**EXERCISE DESCRIPTION:** Each line holding the word "where" must appear in the answer, copied from the entries.

Segment Open

Below is a small trained network, with its code and all its weights. Each question gives an input and a target symbol and asks what happens when units are switched off, that is, made to give their printed mean instead of their output.

import numpy as np


def w(rows, s, z=0):
    codes = np.array(rows[::2]) - 128.0
    scale = np.full(codes.shape[1], s)
    scale[-1] = z or s
    return codes * scale


def norm(h):
    return h / np.sqrt((h * h).mean(-1, keepdims=True) + 1e-5)


def f(y):
    return np.maximum(y, 0)


def softmax(a):
    e = np.exp(a - a.max(-1, keepdims=True))
    return e / e.sum(-1, keepdims=True)


def log_softmax(a):
    a = a - a.max(-1, keepdims=True)
    return a - np.log(np.exp(a).sum(-1, keepdims=True))


def net(x, mask):
    ids = ['ΘΞαγδζλμτφ'.index(c) for c in x.split()]
    T = len(ids)
    res = E[ids] + P[:T]
    u = 0
    for l in range(2):
        q, k, v = (norm(res) @ M[l].T for M in (Q, K, V))
        z = softmax(np.where(np.tri(T) > 0, q @ k.T / 2**0.5, -1e9)) @ v
        res = res + np.where(mask[u], z, O[l][:, -1]) @ O[l][:, :-1]
        u += 1
        y = f(norm(res) @ A[l][:, :-1].T + A[l][:, -1])
        res = res + np.where(mask[u : u + 8], y, B[l][:, -1]) @ B[l][:, :-1]
        u += 8
    return log_softmax(norm(res)[-1] @ U[:, :-1].T + U[:, -1])


Q, K, V, O, A, B = {}, {}, {}, {}, {}, {}
E = w([
[190,53,2],'Θ',
[89,159,108],'Ξ',
[67,137,84],'α',
[126,68,187],'γ',
[100,42,182],'δ',
[92,105,30],'ζ',
[98,44,153],'λ',
[153,113,120],'μ',
[168,201,176],'τ',
[251,168,79],'φ',
],0.015)
P = w([
[177,165,178],'0',
[109,213,253],'1',
[84,194,234],'2',
[93,208,202],'3',
[186,205,125],'4',
[231,209,126],'5',
],0.0062)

Segment Closed

**SOLVED PROBLEM:**
        z = softmax(np.where(np.tri(T) > 0, q @ k.T / 2**0.5, -1e9)) @ v
        res = res + np.where(mask[u], z, O[l][:, -1]) @ O[l][:, :-1]
        res = res + np.where(mask[u : u + 8], y, B[l][:, -1]) @ B[l][:, :-1]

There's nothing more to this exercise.